§ **PROBLEM DETAILS**:
Exact copies of all the records are to be printed.

(Data items)
....
Each wall is flat, endless, passes through zero and stands at right angles to its row. A trip goes straight from one point to another. Which walls does it cross, in order?
In the rows, zero is written as 128.

Walls:
(1): [134  40]
(2): [104 132]
(3): [134 101]
(4): [114 174]
Trips:
[ 99 141] to [150 162] -> 2
[185 103] to [152 125] -> none
[159 180] to [105 138] -> 2
[114 107] to [147 124] -> 2
[ 89 121] to [107 113] -> 3, 4
[115 129] to [144 143] -> 2

Walls:
(1): [144 112 141 116]
(2): [156 127 128 103]
(3): [171 162  66 125]
(4): [129 149 146 163]
(5): [170 149  81 182]
Trips:
[169 182 110 161] to [134 164 177 157] -> 2, 3
[114 127 133 129] to [153 140 120 112] -> 4, 2, 3, 1, 5

Walls:
(1): [164 147 141 126  90 124  80 150]
(2): [110 133 136 148 125 110 172 141]
(3): [ 73 156 135 123 148 144  61 133]
(4): [142 113 105  99  64 164  91 111]
(5): [117  83 151 110 185  94 158 134]
(6): [154 146 166 172 106 100 149 156]
(7): [183 153 106 129 178 109 145 113]
(8): [135 154 167 168 169 124 139 113]
Trips:
[138 119 101 166  78 141 152 135] to [187 126 120 141 162 152 164 156] -> 7, 8, 4, 1, 5
[113  75 102 150 142 135 152 159] to [132 141 116 106 148  88 137 106] -> 7, 8
[106 142 106 150 114 121 128 171] to [112 116 158 150 103 122 162 148] -> 3, 1, 8, 5
[155 163  89 101 152  90 149 146] to [181 108 138 128 142 122 108 139] -> 1, 2, 8, 4
[146 105 157 150 134  86 123 111] to [138 108 151 103 153 100 179 125] -> 1

Walls:
(1): [142  73 115 116  96 145 135  97 125 179 134]
(2): [133 122 107 138 144 168 101 173 128 116 137]
(3): [ 94 152 109 185 129 178 120 143 119 142 120]
(4): [ 60 150 173  81 183 142 116  90  97 103 165]
(5): [110 100 171 166  80 109 117 150 120 110 118]
(6): [118 140 138  98 148 134 125 145 115 142 144]
(7): [210 106 119 128 101 124  86 139 135 136 162]
(8): [161 102 124 115  69 119 122 179 143 127 146]
Trips:
[ 75 132  63 213 124 113 132 123 130 137 113] to [131 164 162 164 101 130 111  84 125 125 176] -> 2, 4, 7
[124 115 159 104 109 138 168  93  75 154 103] to [146 131 145 157 133 164  80 109 118 127 121] -> 3, 6, 7, 2
[122 131  88 183 114 123 124 164 113 122 151] to [126 104  89 104 144  85 144 120 118 117 152] -> 5, 3, 1, 2, 6, 4
[131  76 107 179 119 153 102 100 113 172 129] to [142 103 117  97 136 132 134 101 161 147 113] -> 5, 2, 3

Walls:
(1): [128 159 114 137  85  95 114 151 121 130 119 109 169 144]
(2): [ 80 100 135 136  99 135 113  94 128 151 146  98 110 150]
(3): [171 125 123 128 165 133 140 104 159 138 195 111 164 117]
(4): [116 133 104  98 130 109 104 128 142 127 130 146 161 115]
(5): [109 148 158 133 136 104 156 109 141  92 108  88 171 146]
(6): [206 167 151  69 204 100 154 125 166  87 173 187 119  81]
(7): [111 163 126 131 113 149 114 160  93 168 155 147 125 132]
Trips:
[132 136 132 139 117 147 153 143 158  78 148 151 129 149] to [158 138 135 104 113  62 142 126  89 106 143 168 135  90] -> 1, 4, 5
[138 135 119 188 151 120 117 137 121 148  90 165 102  83] to [159 153 133  90 120 127  75 160  94  92 105 105 144 166] -> 1, 4, 6, 5
[158 121 124 100 144 144 133  98 203  92 187  97 135 104] to [101 149 145 159 105 123 100 118 128 113 129 104 141 173] -> 2, 1, 6, 4, 3, 7
[ 77 123 126 167 162 123 142 113 112 115 152 117 170  78] to [121 161 103 131 106  90 147  78 106 139 120 112 155  86] -> 1
[128  99 105  93 160 123 128  72  93 102 120 120 137 195] to [143 133 134 111 123 153 182 129  89 107 160 149  81 144] -> 4, 6, 5, 3, 7, 2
....
§ **RESULT BELOW**:
Each wall is flat, endless, passes through zero and stands at right angles to its row. A trip goes straight from one point to another. Which walls does it cross, in order?
In the rows, zero is written as 128.

Walls:
(1): [134  40]
(2): [104 132]
(3): [134 101]
(4): [114 174]
Trips:
[ 99 141] to [150 162] -> 2
[185 103] to [152 125] -> none
[159 180] to [105 138] -> 2
[114 107] to [147 124] -> 2
[ 89 121] to [107 113] -> 3, 4
[115 129] to [144 143] -> 2

Walls:
(1): [144 112 141 116]
(2): [156 127 128 103]
(3): [171 162  66 125]
(4): [129 149 146 163]
(5): [170 149  81 182]
Trips:
[169 182 110 161] to [134 164 177 157] -> 2, 3
[114 127 133 129] to [153 140 120 112] -> 4, 2, 3, 1, 5

Walls:
(1): [164 147 141 126  90 124  80 150]
(2): [110 133 136 148 125 110 172 141]
(3): [ 73 156 135 123 148 144  61 133]
(4): [142 113 105  99  64 164  91 111]
(5): [117  83 151 110 185  94 158 134]
(6): [154 146 166 172 106 100 149 156]
(7): [183 153 106 129 178 109 145 113]
(8): [135 154 167 168 169 124 139 113]
Trips:
[138 119 101 166  78 141 152 135] to [187 126 120 141 162 152 164 156] -> 7, 8, 4, 1, 5
[113  75 102 150 142 135 152 159] to [132 141 116 106 148  88 137 106] -> 7, 8
[106 142 106 150 114 121 128 171] to [112 116 158 150 103 122 162 148] -> 3, 1, 8, 5
[155 163  89 101 152  90 149 146] to [181 108 138 128 142 122 108 139] -> 1, 2, 8, 4
[146 105 157 150 134  86 123 111] to [138 108 151 103 153 100 179 125] -> 1

Walls:
(1): [142  73 115 116  96 145 135  97 125 179 134]
(2): [133 122 107 138 144 168 101 173 128 116 137]
(3): [ 94 152 109 185 129 178 120 143 119 142 120]
(4): [ 60 150 173  81 183 142 116  90  97 103 165]
(5): [110 100 171 166  80 109 117 150 120 110 118]
(6): [118 140 138  98 148 134 125 145 115 142 144]
(7): [210 106 119 128 101 124  86 139 135 136 162]
(8): [161 102 124 115  69 119 122 179 143 127 146]
Trips:
[ 75 132  63 213 124 113 132 123 130 137 113] to [131 164 162 164 101 130 111  84 125 125 176] -> 2, 4, 7
[124 115 159 104 109 138 168  93  75 154 103] to [146 131 145 157 133 164  80 109 118 127 121] -> 3, 6, 7, 2
[122 131  88 183 114 123 124 164 113 122 151] to [126 104  89 104 144  85 144 120 118 117 152] -> 5, 3, 1, 2, 6, 4
[131  76 107 179 119 153 102 100 113 172 129] to [142 103 117  97 136 132 134 101 161 147 113] -> 5, 2, 3

Walls:
(1): [128 159 114 137  85  95 114 151 121 130 119 109 169 144]
(2): [ 80 100 135 136  99 135 113  94 128 151 146  98 110 150]
(3): [171 125 123 128 165 133 140 104 159 138 195 111 164 117]
(4): [116 133 104  98 130 109 104 128 142 127 130 146 161 115]
(5): [109 148 158 133 136 104 156 109 141  92 108  88 171 146]
(6): [206 167 151  69 204 100 154 125 166  87 173 187 119  81]
(7): [111 163 126 131 113 149 114 160  93 168 155 147 125 132]
Trips:
[132 136 132 139 117 147 153 143 158  78 148 151 129 149] to [158 138 135 104 113  62 142 126  89 106 143 168 135  90] -> 1, 4, 5
[138 135 119 188 151 120 117 137 121 148  90 165 102  83] to [159 153 133  90 120 127  75 160  94  92 105 105 144 166] -> 1, 4, 6, 5
[158 121 124 100 144 144 133  98 203  92 187  97 135 104] to [101 149 145 159 105 123 100 118 128 113 129 104 141 173] -> 2, 1, 6, 4, 3, 7
[ 77 123 126 167 162 123 142 113 112 115 152 117 170  78] to [121 161 103 131 106  90 147  78 106 139 120 112 155  86] -> 1
[128  99 105  93 160 123 128  72  93 102 120 120 137 195] to [143 133 134 111 123 153 182 129  89 107 160 149  81 144] -> 4, 6, 5, 3, 7, 2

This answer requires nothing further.